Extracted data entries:
▽

Rows are points. The window is the flat piece filled in between its corners: a triangle in 3 columns, a solid with four corners in 4, and so on. A path goes straight from each point to the next, and from the last back to the first. List the points from which the path goes on through the window.
In the rows, zero is written as 128.

Window (3 x 3)
[[ 90  64 172]
 [169 143 137]
 [160 120 114]]
Path:
(1): [161 195 138]
(2): [156  76 143]
(3): [137  43 163]
(4): [127 118 119]
(5): [ 80  83 106]
(6): [137  85 167]
(7): [159  68 163]
(8): [114 160 146]
(9): [117 128 140]
(10): [116  55 177]
(11): [138  87 180]
(12): [ 98  98 133]
Through the window after points: 1, 9, 11

Window (4 x 4)
[[135 129 123 112]
 [190  88 193 173]
 [ 73 154 111 153]
 [105 109 106 148]]
Path:
(1): [ 70 129 114 127]
(2): [ 56 145 159 132]
(3): [119 144  77 160]
(4): [122 198 109 175]
(5): [ 56 113 118 134]
(6): [ 58 166 175 113]
(7): [142 124  94 170]
(8): [115 153 113 154]
(9): [ 23 112 143 177]
(10): [ 77 114 126 109]
(11): [116 128 114 193]
(12): [138 114  82 157]
Through the window after points: 2, 4

Window (8 x 8)
[[ 66 147 116 122 166  81 142 130]
 [188 113 116 151  81 152 134 139]
 [ 37 111  73  81 190 120 148 146]
 [116 102 137 134 206 105 176 116]
 [143 185  47 176 139 194 152 154]
 [168  90 108 157 138 103  90 155]
 [163 124 141 155  94 186  58 185]
 [203 134 132 111 141 121 105 136]]
Path:
(1): [104 177 152 153 159 126 172 200]
(2): [135 130 124 118 194 110 131 230]
(3): [180 116 109 157  83 146  97  70]
(4): [126 143  76 203 145 137  97  97]
(5): [137 127 105 124 138 148 158 175]
(6): [ 88 161 102 105 139 126 164 192]
(7): [137  88 132 150 174 137 101  77]
(8): [130 170  66 187 145 190  88 104]
(9): [150 150  80 150 135 158 161 165]
(10): [170 156  91 135 162 163 154 201]
(11): [ 99 122  94 141 143 125  91  99]
(12): [120  64  77 123 146 137 106  96]
Through the window after points: 2, 8

Window (9 x 9)
[[128 144 169 137 100 159 127 147 137]
 [188 168  84 157 111 114  87 102 170]
 [137  85 163 217 167 143  69 156 120]
 [103  66 168 167  67  53 153 138 124]
 [ 82 140 108 161 146 181 190 138  70]
 [129 159  33  70  70 168 154 142 124]
 [160 141 159 126 174 130 123 148 110]
 [181 132 141  88 177 163 144  78 154]
 [158 119 123 148 190 134 177 131 169]]
Path:
(1): [118 170 125 105 136 131  66  75 168]
(2): [116 169 114  97 162 135 132 118 123]
(3): [183 123 119 135 145 188 141 117 141]
(4): [236 112 172 164 108  76 119  64  90]
(5): [ 49 120 107 147 122 138 146 201 163]
(6): [ 52  73 107 132 159 109 164 125 139]
(7): [177 121 167 163  74  97 138 144 127]
(8): [169 126 147 168 109 146 157 173 120]
Through the window after points: 6, 8

Window (11 x 11)
[[147 153 149 102 167 129 159  83 156 192 178]
 [ 99 158 131  97 135  71 212 115 106 134  98]
 [115  53 113 153 121 128 167  85 123 102 118]
 [133 119 137  92 111  65 149 142 143 135 112]
 [127 154  89  62 109 150 137  98 153  46 121]
 [ 87 153 144  93 158 167 127 178 168  61 133]
 [ 77 172  88 183 171 163  81 179 121 200  84]
 [143 188 133 132 104  84 138 143 123  71 148]
 [191 142 205 167 217 173  76 108  78 178  85]
 [173  73  70 102 119 146 222 107 133  94 126]
 [ 62 133  50 135 215  94 153 159 166  96  61]]
Path:
(1): [146 165 138 119 107 135 183 120 175 124  89]
(2): [141 103 123 127 128 134 205 107 176  76  93]
(3): [140 120  97  90 127  96 159 135 104 142 134]
(4): [136  97 104 105 153 115 160 118  81 139 116]
(5): [ 96 143 132 159 150 155 170  97 246 111 109]
(6): [129 167 139 135 116 118 161 103 186 147  98]
(7): [118 140  91 100 169 117 136 162 108 100 130]
(8): [ 72  94 108 113 186  92 120 137  78 123 148]
Through the window after points: 2, 8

△

Problem details: Return only the lines above that run from the opening line through the line containing "(11): [ 99 122", exactly as written.

Result of this task:
Rows are points. The window is the flat piece filled in between its corners: a triangle in 3 columns, a solid with four corners in 4, and so on. A path goes straight from each point to the next, and from the last back to the first. List the points from which the path goes on through the window.
In the rows, zero is written as 128.

Window (3 x 3)
[[ 90  64 172]
 [169 143 137]
 [160 120 114]]
Path:
(1): [161 195 138]
(2): [156  76 143]
(3): [137  43 163]
(4): [127 118 119]
(5): [ 80  83 106]
(6): [137  85 167]
(7): [159  68 163]
(8): [114 160 146]
(9): [117 128 140]
(10): [116  55 177]
(11): [138  87 180]
(12): [ 98  98 133]
Through the window after points: 1, 9, 11

Window (4 x 4)
[[135 129 123 112]
 [190  88 193 173]
 [ 73 154 111 153]
 [105 109 106 148]]
Path:
(1): [ 70 129 114 127]
(2): [ 56 145 159 132]
(3): [119 144  77 160]
(4): [122 198 109 175]
(5): [ 56 113 118 134]
(6): [ 58 166 175 113]
(7): [142 124  94 170]
(8): [115 153 113 154]
(9): [ 23 112 143 177]
(10): [ 77 114 126 109]
(11): [116 128 114 193]
(12): [138 114  82 157]
Through the window after points: 2, 4

Window (8 x 8)
[[ 66 147 116 122 166  81 142 130]
 [188 113 116 151  81 152 134 139]
 [ 37 111  73  81 190 120 148 146]
 [116 102 137 134 206 105 176 116]
 [143 185  47 176 139 194 152 154]
 [168  90 108 157 138 103  90 155]
 [163 124 141 155  94 186  58 185]
 [203 134 132 111 141 121 105 136]]
Path:
(1): [104 177 152 153 159 126 172 200]
(2): [135 130 124 118 194 110 131 230]
(3): [180 116 109 157  83 146  97  70]
(4): [126 143  76 203 145 137  97  97]
(5): [137 127 105 124 138 148 158 175]
(6): [ 88 161 102 105 139 126 164 192]
(7): [137  88 132 150 174 137 101  77]
(8): [130 170  66 187 145 190  88 104]
(9): [150 150  80 150 135 158 161 165]
(10): [170 156  91 135 162 163 154 201]
(11): [ 99 122  94 141 143 125  91  99]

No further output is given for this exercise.